- PROVIDED RECORDS
Every row gives one point. Two turns around zero, p and q, are shown by what they do to some points. Write where each new point lands after one turn and then the other. Backwards means that the second turn is done in reverse. Each puzzle has new turns, and all numbers are rounded.
In the rows, zero is written as 128.

Turn p:
[185 152] -> [188 112]
[113 117] -> [109 129]
[85 94] -> [ 73 128]
[129 149] -> [142 144]
Turn q:
[ 97 124] -> [109 103]
[109 101] -> [134  96]
[179 160] -> [141 187]
Where do these land?
q, then p: [ 95 141] -> [ 94 137]
p, then q: [118 155] -> [115 153]
p, then q: [171  87] -> [176  93]

Turn p:
[206 104 116] -> [201 118 165]
[ 89 182 102] -> [ 93 185 104]
[113 154 151] -> [ 94 137 142]
[133  89 147] -> [137  85 129]
[112 125 102] -> [132 139 100]
[115 115 151] -> [111 104 129]
Turn q:
[127 139  87] -> [130 119  87]
[136 140  81] -> [138 123  80]
[193 140 168] -> [160 193 154]
[ 91  87 127] -> [125  77 148]
[ 96 118 176] -> [ 98 119 178]
[125 144 128] -> [116 137 121]
Where do these land?
q, then p backwards: [ 99 111 100] -> [112  90 143]
q, then p: [ 97 111 155] -> [103  91 128]
p, then q: [166 103  93] -> [173 163 120]
p, then q: [184 117 155] -> [151 153 181]
p, then q backwards: [134 135 143] -> [120 124 143]
p, then q backwards: [ 89 191 122] -> [125 198 154]

Turn p:
[130 124 125] -> [132 125 130]
[ 94 152 134] -> [ 99 128  97]
[128  40 145] -> [120  76 200]
[110 142 104] -> [133 116  97]
[193 157 127] -> [171 184 138]
[112 153 133] -> [112 138 105]
Turn q:
[121  67  97] -> [144  88  74]
[ 87 145 124] -> [ 87 142 117]
[195 155 121] -> [186 160 156]
[153 157 132] -> [144 154 152]
[ 88 124 171] -> [ 80 101 149]
[125 120 123] -> [128 123 119]
Where do these land?
p, then q: [175 116 174] -> [103 138 189]
q, then p: [ 80 137 122] -> [110  99  92]
q, then p: [112 167  95] -> [128 145  77]
p, then q: [145  92 121] -> [141  99 153]

Turn p:
[110 151 146 131] -> [112 141 155 124]
[116 121  91 109] -> [107 118  93 115]
[113 117 128 186] -> [121 148 129 185]
[ 86 108 105 122] -> [ 86 106 109 139]
[192 109 160 103] -> [198 104 139 106]
[ 72 151 133 139] -> [ 73 141 151 138]
[208 140 134 106] -> [201 138 121  88]
Turn q:
[ 93 135 103  99] -> [105 142  89 106]
[112 135 164 125] -> [125 153 154 111]
[ 77  98  85 150] -> [ 60 123 102 151]
[186 167 125 137] -> [194 125 123 152]
[171 105 163 130] -> [155  97 171 121]
Where do these land?
p, then q: [104 114 136  97] -> [ 96 115 138 105]
q, then p backwards: [136 126 140 128] -> [133 130 141 125]
p, then q: [127 139  78 122] -> [119 135  78 129]
p, then q: [132 208  93 150] -> [162 196  81 117]
q, then p: [115  73 147 177] -> [105 106 178 177]
q, then p: [136  98 119  74] -> [124  76 101 104]
q, then p backwards: [147 139 183 147] -> [145 150 182 142]

Turn p:
[ 97 114 146 119 135 123] -> [ 98 115 139 149 126 125]
[117 138 123 114 134  82] -> [118 117 111 134 131  83]
[123 189 125 158  80 147] -> [138 207 114 127  99 130]
[141  82 135  86 156 148] -> [122  71 164 108 132 144]
[147 184 163 176 128 146] -> [144 204 145 133 159 132]
[126 112 115 155 120 124] -> [139 126 105 145 131 145]
[146 130 139 130 103 115] -> [155 135 134 140 116 115]
[127  75  79  85 168 138] -> [109  50 113  88 130 149]
Turn q:
[146 142 214 110 136 106] -> [147 130 192  73  97 149]
[136 135  89 190 120  68] -> [109 154 121 124 148  41]
[ 88 121  85 105 117 139] -> [107 113  71 134 140 143]
[141 110  99 136 172 126] -> [144 103 132 148 169 109]
[150 135 142 108 101 125] -> [150 139 124 117  95 133]
[114 122 154 119 129 161] -> [117 120 142 137 117 167]
[133 108 161 114 118 153] -> [131 112 146 137  96 156]
[117 150  79 141 131 146] -> [120 151  94 154 161 126]
Where do these land?
p, then q: [131 170 122 130  86 109] -> [142 172 105 105 119 102]
p, then q: [174 134  94 148 146 126] -> [184 115 117 139 150 132]
p, then q: [108 102 131 142 141 171] -> [105 124 136 159 130 169]
p, then q: [ 99 108 112 131  99 145] -> [103 142 107 159 107 133]
q, then p backwards: [104  92 139  95 165 129] -> [138  76 114 110 160 138]
q, then p: [ 97 135 154 128 150  97] -> [ 93 101 158 123 120 113]
q, then p: [ 95 162  99 100 136 148] -> [104 130 111  77 137 156]
q, then p: [119 138 124 127 103 103] -> [121 125 114 118 104 105]
q, then p backwards: [225 111 176 153 126 123] -> [179 130 196  93  63 119]

Turn p:
[155 125 163 103 164  92 143  90] -> [150 115 170 115 102  70 139 135]
[144 145 134 164  71 120 162  73] -> [113 158 134 207  88 111 122 135]
[ 69 119 147 125 164 151 105 176] -> [105 103 137  89 198 155 143 128]
[159 107 155  93 129  79 180 137] -> [108 105 131 100  71  82 141 164]
[132 169  76 186  83  96 158  77] -> [125 190  85 207 102  99 144 104]
[150  72 131 136 130  77 128 109] -> [157  82 105 145 109  85 134 154]
[128 144 151 108 134 136  79 174] -> [137 139 136  81 165 148  99 155]
[139 154 118 155  96 158 148  94] -> [121 161 139 179 104 148 126 111]
[112 119  95 123 173 149  98 174] -> [148 115 105  79 166 163 144 106]
[ 94 119 113  81 132 155  97 144] -> [116 105 125  91 156 147  91  95]
[125 136 125 134 133 194 112 159] -> [128 134 141 115 146 198 125 119]
Turn q:
[181 172 119  91 160 135 140 156] -> [102 136 107  90 176 145 181 140]
[119 128  99 137 126 104  82  98] -> [129 135 108  97 111 117  76 123]
[165 167 137  95 176  96 107 175] -> [122 104 121  68 199 125 153 136]
[120 115 127 151  74  95 134  74] -> [164 150 137 122  57 114 107 143]
[ 93 158 115 116  85 143  75 114] -> [ 83 141 126 118 102  68  97 122]
[ 86 137 101  83 129 107 126 178] -> [124  81  85 130 146  78 146 110]
[ 85 129 157 152  97 126 121 108] -> [137 131 168 143  94  97 108 111]
[123 117 145 154 158 181 168  79] -> [114 152 158 159 103 192 136  91]
[176  78 152  98 160 136 156 170] -> [133  83 127 150 169 180 161 172]
[170 108 130 181  93 119 173 151] -> [186 170 134 165 136 137 148 170]
[ 89 100 127 150 150 167 125 104] -> [112 125 138 167 113 153  95  89]
Where do these land?
q, then p backwards: [120 137 114  87 110  84 119 137] -> [136  97 120 106 147  81 135 144]
p, then q: [129 114  54 140  80 147 118 125] -> [103 188  87 138 108 134  83 120]
q, then p: [126 144 178  88 132 175 140 114] -> [ 64  99 157 151 146 126 143 135]
q, then p: [116 102 160  96  83 163 161 173] -> [ 98 111 100 159 135 130 191 176]
q, then p: [ 94 151 152 122 123 109 197 119] -> [109 125 147 170  62 108 137 143]
p, then q: [142 127 109 170  99  92  71  88] -> [160 180 110  92 176 141  93 143]
q, then p: [ 71 141  87 131 159 164 164 101] -> [131 141 134 205 120 117 121  73]
q, then p backwards: [143 108 181 121 174  72  99 120] -> [138  91 164  84 167 162  85 148]
q, then p: [141 117 115 113 161 131 130 108] -> [124 113 133 128 126 156 115  97]
p, then q: [137 146 162 168 167 142  96 142] -> [121 128 152 124 177 162 172 128]
q, then p: [190 121  97 171 119 129 112 180] -> [164 173 116  68 147 149 171 124]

- PROMPT
The range runs from the line above containing "[130 124 125] -> [132 125 130]" to the line containing "[112 135 164 125] -> [125 153 154 111]", inclusive. Restate those lines word for word and no others.

- SOLUTION FOR THIS EXERCISE
[130 124 125] -> [132 125 130]
[ 94 152 134] -> [ 99 128  97]
[128  40 145] -> [120  76 200]
[110 142 104] -> [133 116  97]
[193 157 127] -> [171 184 138]
[112 153 133] -> [112 138 105]
Turn q:
[121  67  97] -> [144  88  74]
[ 87 145 124] -> [ 87 142 117]
[195 155 121] -> [186 160 156]
[153 157 132] -> [144 154 152]
[ 88 124 171] -> [ 80 101 149]
[125 120 123] -> [128 123 119]
Where do these land?
p, then q: [175 116 174] -> [103 138 189]
q, then p: [ 80 137 122] -> [110  99  92]
q, then p: [112 167  95] -> [128 145  77]
p, then q: [145  92 121] -> [141  99 153]

Turn p:
[110 151 146 131] -> [112 141 155 124]
[116 121  91 109] -> [107 118  93 115]
[113 117 128 186] -> [121 148 129 185]
[ 86 108 105 122] -> [ 86 106 109 139]
[192 109 160 103] -> [198 104 139 106]
[ 72 151 133 139] -> [ 73 141 151 138]
[208 140 134 106] -> [201 138 121  88]
Turn q:
[ 93 135 103  99] -> [105 142  89 106]
[112 135 164 125] -> [125 153 154 111]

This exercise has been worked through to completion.